*** Opening Materials provided ***

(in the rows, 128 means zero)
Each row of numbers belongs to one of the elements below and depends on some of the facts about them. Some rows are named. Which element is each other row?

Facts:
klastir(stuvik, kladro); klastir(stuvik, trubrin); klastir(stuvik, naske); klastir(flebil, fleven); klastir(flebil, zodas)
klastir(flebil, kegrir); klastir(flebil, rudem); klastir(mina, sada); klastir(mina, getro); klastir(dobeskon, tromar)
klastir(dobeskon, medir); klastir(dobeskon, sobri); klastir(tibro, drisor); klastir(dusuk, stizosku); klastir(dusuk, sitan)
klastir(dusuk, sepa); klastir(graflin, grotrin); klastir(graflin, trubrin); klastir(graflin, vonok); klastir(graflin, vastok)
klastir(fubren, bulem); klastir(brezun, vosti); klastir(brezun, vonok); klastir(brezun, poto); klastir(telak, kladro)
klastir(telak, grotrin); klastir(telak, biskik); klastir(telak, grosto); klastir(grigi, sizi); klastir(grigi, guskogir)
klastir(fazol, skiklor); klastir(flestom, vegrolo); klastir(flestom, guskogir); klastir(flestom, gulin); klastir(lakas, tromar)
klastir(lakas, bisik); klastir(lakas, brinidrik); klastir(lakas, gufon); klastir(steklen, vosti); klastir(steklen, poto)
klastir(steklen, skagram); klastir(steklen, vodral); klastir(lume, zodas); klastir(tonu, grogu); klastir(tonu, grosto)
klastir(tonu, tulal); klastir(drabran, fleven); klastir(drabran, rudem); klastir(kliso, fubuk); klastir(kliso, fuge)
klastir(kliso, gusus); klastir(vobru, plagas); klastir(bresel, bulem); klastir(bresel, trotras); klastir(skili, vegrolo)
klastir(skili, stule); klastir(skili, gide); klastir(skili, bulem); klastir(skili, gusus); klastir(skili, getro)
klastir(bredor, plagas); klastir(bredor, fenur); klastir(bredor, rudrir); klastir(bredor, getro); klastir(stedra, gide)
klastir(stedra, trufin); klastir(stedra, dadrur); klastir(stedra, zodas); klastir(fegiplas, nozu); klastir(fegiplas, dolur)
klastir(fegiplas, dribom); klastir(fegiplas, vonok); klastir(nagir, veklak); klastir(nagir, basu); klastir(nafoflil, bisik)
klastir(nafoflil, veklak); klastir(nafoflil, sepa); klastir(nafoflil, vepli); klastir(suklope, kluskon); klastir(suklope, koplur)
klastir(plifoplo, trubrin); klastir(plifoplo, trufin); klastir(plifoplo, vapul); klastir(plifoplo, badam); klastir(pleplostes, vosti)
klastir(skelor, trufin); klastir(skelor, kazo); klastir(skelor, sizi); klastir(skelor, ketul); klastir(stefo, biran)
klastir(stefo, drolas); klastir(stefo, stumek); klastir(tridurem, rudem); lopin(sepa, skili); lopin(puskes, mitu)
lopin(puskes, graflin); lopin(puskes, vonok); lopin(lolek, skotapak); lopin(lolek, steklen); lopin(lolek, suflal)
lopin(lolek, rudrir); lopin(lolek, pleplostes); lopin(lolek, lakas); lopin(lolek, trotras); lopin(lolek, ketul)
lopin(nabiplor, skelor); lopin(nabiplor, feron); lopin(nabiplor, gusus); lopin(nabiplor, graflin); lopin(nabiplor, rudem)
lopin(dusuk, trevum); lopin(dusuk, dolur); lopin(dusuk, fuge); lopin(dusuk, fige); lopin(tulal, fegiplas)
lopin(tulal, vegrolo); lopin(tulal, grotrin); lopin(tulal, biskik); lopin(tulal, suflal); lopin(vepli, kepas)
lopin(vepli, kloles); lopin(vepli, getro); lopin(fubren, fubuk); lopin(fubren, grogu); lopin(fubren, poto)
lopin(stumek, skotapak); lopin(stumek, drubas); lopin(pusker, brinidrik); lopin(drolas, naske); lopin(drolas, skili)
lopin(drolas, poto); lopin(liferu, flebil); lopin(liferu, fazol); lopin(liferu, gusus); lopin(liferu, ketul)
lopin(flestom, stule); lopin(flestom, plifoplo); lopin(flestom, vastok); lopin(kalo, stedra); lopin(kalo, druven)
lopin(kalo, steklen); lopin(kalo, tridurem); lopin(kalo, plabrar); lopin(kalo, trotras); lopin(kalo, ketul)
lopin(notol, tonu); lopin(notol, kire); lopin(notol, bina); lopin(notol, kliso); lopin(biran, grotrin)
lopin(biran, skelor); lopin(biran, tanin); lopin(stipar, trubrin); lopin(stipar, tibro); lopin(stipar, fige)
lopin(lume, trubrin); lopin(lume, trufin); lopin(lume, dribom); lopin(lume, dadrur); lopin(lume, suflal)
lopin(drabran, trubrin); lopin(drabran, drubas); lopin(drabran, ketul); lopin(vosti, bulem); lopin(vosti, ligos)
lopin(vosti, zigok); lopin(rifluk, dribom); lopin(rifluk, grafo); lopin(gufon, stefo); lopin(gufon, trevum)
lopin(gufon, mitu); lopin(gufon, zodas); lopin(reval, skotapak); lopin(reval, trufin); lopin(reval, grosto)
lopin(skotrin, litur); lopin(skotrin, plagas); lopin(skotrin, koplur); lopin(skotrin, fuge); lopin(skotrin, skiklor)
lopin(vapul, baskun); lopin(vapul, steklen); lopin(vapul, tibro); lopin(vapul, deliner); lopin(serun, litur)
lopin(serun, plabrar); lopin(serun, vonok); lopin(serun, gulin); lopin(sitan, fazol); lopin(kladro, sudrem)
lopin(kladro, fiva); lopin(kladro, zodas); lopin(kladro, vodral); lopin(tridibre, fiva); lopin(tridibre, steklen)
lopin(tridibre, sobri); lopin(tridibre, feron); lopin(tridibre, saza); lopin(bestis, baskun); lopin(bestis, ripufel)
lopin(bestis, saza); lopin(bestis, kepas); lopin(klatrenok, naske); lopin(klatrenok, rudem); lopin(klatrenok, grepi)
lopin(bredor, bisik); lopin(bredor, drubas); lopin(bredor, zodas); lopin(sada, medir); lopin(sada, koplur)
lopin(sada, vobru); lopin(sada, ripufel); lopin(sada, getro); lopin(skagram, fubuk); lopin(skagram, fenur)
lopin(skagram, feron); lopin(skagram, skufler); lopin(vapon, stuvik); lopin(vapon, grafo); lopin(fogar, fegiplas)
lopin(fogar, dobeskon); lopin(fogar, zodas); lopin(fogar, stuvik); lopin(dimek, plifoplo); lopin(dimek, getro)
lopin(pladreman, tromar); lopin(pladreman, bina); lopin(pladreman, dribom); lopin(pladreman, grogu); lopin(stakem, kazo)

*** Closing Materials provided ***
*** Opening Materials provided ***

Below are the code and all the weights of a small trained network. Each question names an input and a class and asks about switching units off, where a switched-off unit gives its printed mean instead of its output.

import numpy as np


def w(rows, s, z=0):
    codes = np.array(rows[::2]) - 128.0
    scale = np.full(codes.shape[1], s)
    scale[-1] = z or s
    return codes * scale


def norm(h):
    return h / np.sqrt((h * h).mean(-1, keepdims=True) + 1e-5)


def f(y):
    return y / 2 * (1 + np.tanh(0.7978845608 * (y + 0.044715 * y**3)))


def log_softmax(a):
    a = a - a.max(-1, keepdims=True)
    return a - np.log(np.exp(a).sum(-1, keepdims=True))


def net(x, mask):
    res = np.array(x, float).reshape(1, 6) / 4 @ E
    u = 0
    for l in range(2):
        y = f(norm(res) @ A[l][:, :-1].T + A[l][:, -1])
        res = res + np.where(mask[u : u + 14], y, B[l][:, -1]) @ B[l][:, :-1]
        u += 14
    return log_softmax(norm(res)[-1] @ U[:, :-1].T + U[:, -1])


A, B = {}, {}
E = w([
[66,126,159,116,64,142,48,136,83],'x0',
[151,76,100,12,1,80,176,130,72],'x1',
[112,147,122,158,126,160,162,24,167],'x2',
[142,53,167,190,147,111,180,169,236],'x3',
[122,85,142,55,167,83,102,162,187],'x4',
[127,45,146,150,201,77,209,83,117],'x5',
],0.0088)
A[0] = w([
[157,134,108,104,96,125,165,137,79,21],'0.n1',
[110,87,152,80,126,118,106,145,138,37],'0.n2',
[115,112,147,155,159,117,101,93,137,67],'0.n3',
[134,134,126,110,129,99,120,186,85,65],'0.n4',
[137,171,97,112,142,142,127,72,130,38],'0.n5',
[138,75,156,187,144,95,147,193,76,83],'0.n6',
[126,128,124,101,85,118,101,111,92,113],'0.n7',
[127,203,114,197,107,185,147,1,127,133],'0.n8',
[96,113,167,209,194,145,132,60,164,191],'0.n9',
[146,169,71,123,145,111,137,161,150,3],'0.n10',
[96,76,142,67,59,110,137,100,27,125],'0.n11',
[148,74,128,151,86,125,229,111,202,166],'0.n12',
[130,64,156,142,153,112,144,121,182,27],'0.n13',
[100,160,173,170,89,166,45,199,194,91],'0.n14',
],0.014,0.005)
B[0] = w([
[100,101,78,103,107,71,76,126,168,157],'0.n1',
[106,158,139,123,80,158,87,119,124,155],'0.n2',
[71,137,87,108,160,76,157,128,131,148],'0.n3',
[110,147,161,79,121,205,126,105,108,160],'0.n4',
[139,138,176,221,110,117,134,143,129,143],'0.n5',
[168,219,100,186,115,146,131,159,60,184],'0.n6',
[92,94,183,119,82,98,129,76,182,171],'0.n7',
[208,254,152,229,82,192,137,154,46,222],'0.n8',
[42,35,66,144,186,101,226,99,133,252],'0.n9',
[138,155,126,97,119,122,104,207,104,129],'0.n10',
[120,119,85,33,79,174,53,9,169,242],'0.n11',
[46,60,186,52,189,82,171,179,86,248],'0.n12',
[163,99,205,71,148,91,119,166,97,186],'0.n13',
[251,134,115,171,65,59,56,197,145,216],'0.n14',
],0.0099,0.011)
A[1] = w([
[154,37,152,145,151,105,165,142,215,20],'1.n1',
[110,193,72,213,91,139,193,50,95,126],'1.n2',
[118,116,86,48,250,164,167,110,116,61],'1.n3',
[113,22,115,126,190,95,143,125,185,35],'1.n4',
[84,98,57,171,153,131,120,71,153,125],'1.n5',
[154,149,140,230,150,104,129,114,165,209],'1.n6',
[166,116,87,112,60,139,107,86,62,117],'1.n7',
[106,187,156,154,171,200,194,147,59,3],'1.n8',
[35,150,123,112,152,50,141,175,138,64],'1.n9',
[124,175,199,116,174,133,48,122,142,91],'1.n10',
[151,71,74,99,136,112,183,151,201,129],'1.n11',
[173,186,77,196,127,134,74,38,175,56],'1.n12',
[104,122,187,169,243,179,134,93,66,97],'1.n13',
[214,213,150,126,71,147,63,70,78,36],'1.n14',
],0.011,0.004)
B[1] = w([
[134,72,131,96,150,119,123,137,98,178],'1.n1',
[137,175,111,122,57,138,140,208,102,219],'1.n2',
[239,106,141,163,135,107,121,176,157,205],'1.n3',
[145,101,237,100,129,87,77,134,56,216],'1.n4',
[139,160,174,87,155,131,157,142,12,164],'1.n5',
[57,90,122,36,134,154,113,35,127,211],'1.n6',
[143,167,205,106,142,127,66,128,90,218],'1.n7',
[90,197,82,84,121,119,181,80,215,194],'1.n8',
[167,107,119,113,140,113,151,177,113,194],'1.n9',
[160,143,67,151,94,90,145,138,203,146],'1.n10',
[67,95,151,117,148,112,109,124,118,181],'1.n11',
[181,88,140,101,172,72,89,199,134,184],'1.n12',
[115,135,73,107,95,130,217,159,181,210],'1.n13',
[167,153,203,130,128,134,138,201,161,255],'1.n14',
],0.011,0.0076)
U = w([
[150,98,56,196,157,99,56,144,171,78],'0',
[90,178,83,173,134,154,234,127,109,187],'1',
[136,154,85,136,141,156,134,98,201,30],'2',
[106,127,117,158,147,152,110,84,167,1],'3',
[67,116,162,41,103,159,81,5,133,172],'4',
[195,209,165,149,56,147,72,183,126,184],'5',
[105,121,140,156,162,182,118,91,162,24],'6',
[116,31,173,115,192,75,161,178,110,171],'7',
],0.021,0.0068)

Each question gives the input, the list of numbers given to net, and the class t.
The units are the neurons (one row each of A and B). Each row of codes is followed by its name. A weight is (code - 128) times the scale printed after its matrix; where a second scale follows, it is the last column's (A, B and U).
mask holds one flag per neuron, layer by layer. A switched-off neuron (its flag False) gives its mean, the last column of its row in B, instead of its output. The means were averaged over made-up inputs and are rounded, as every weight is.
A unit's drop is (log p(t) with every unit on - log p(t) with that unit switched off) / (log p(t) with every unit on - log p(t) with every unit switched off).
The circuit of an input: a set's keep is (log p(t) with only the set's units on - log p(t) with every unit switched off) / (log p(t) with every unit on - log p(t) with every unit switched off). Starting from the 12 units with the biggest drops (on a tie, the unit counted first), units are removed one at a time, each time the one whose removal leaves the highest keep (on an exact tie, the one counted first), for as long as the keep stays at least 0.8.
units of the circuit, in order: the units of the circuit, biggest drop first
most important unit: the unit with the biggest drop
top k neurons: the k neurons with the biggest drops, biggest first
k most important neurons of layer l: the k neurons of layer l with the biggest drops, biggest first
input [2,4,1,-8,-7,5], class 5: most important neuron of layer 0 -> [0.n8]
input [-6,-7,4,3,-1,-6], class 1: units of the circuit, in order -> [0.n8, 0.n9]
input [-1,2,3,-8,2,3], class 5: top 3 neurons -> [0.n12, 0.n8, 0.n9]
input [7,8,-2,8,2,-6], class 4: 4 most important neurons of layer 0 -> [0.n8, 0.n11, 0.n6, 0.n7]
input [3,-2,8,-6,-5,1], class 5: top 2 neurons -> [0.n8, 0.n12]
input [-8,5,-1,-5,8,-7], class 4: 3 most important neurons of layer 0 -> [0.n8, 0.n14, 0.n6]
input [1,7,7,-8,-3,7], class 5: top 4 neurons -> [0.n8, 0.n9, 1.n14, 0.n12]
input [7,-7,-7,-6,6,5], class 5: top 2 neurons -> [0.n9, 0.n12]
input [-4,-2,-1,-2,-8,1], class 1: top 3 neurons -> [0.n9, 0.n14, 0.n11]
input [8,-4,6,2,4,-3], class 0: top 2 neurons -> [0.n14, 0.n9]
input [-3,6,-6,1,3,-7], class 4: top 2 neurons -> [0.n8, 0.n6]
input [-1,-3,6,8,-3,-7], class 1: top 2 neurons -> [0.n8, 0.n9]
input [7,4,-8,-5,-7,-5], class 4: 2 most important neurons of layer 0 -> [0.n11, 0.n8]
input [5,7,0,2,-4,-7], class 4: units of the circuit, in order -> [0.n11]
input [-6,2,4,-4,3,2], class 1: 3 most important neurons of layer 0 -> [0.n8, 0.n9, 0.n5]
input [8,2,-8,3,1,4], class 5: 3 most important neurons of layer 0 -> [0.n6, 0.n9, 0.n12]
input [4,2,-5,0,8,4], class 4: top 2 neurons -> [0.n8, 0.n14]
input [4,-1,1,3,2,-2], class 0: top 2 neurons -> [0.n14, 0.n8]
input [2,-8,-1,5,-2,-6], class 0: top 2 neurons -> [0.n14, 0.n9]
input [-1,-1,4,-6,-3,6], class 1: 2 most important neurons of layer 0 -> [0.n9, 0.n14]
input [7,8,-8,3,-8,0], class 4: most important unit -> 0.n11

*** Closing Materials provided ***
*** Opening Materials provided ***

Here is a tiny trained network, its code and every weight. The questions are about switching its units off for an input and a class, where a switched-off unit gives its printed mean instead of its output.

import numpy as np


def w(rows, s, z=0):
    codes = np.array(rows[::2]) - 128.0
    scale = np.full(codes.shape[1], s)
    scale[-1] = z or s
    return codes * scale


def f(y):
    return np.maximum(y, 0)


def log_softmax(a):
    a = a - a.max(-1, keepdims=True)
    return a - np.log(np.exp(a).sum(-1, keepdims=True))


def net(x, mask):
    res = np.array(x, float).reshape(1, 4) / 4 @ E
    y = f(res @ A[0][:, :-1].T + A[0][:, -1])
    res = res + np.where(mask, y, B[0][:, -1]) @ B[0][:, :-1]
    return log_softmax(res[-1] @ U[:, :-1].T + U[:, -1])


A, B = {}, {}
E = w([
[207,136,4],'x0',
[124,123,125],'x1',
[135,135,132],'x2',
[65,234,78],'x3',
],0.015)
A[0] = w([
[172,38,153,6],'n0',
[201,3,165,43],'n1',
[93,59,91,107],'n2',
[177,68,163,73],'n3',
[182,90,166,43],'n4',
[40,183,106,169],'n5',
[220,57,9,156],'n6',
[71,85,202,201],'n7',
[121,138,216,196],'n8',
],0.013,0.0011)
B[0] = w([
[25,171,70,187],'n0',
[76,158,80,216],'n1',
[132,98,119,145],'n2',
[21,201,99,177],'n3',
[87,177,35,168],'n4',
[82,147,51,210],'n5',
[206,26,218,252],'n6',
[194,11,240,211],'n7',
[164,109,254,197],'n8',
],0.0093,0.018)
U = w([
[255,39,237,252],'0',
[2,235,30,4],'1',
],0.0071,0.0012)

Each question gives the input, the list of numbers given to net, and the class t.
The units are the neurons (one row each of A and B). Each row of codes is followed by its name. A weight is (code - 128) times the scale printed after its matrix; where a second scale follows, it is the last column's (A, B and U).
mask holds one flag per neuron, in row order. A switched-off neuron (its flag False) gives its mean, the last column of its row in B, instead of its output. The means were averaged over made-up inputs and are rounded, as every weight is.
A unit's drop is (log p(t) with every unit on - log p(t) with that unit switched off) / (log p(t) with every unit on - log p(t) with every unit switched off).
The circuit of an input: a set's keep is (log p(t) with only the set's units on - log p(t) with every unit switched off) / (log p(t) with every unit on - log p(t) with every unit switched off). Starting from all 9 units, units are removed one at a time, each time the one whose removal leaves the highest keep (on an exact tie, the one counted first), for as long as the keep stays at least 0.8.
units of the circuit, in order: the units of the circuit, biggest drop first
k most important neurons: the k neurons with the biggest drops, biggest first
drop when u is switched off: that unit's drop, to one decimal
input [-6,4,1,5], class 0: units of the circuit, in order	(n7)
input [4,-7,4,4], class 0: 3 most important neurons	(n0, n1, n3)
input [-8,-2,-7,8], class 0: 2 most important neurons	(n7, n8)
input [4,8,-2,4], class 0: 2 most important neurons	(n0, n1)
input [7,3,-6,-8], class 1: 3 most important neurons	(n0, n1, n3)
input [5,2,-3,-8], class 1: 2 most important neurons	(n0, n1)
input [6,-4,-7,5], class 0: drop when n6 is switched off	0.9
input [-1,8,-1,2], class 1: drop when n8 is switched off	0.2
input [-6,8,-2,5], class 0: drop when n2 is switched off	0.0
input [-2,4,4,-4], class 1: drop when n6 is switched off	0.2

*** Closing Materials provided ***

Required work
Beginning with the line that has "klastir(steklen, skagram); klastir(steklen, vodral);" and ending with the line that has "lopin(tulal, vegrolo); lopin(tulal, grotrin);", set down the lines above exactly and include no others.

Worked solution
klastir(steklen, skagram); klastir(steklen, vodral); klastir(lume, zodas); klastir(tonu, grogu); klastir(tonu, grosto)
klastir(tonu, tulal); klastir(drabran, fleven); klastir(drabran, rudem); klastir(kliso, fubuk); klastir(kliso, fuge)
klastir(kliso, gusus); klastir(vobru, plagas); klastir(bresel, bulem); klastir(bresel, trotras); klastir(skili, vegrolo)
klastir(skili, stule); klastir(skili, gide); klastir(skili, bulem); klastir(skili, gusus); klastir(skili, getro)
klastir(bredor, plagas); klastir(bredor, fenur); klastir(bredor, rudrir); klastir(bredor, getro); klastir(stedra, gide)
klastir(stedra, trufin); klastir(stedra, dadrur); klastir(stedra, zodas); klastir(fegiplas, nozu); klastir(fegiplas, dolur)
klastir(fegiplas, dribom); klastir(fegiplas, vonok); klastir(nagir, veklak); klastir(nagir, basu); klastir(nafoflil, bisik)
klastir(nafoflil, veklak); klastir(nafoflil, sepa); klastir(nafoflil, vepli); klastir(suklope, kluskon); klastir(suklope, koplur)
klastir(plifoplo, trubrin); klastir(plifoplo, trufin); klastir(plifoplo, vapul); klastir(plifoplo, badam); klastir(pleplostes, vosti)
klastir(skelor, trufin); klastir(skelor, kazo); klastir(skelor, sizi); klastir(skelor, ketul); klastir(stefo, biran)
klastir(stefo, drolas); klastir(stefo, stumek); klastir(tridurem, rudem); lopin(sepa, skili); lopin(puskes, mitu)
lopin(puskes, graflin); lopin(puskes, vonok); lopin(lolek, skotapak); lopin(lolek, steklen); lopin(lolek, suflal)
lopin(lolek, rudrir); lopin(lolek, pleplostes); lopin(lolek, lakas); lopin(lolek, trotras); lopin(lolek, ketul)
lopin(nabiplor, skelor); lopin(nabiplor, feron); lopin(nabiplor, gusus); lopin(nabiplor, graflin); lopin(nabiplor, rudem)
lopin(dusuk, trevum); lopin(dusuk, dolur); lopin(dusuk, fuge); lopin(dusuk, fige); lopin(tulal, fegiplas)
lopin(tulal, vegrolo); lopin(tulal, grotrin); lopin(tulal, biskik); lopin(tulal, suflal); lopin(vepli, kepas)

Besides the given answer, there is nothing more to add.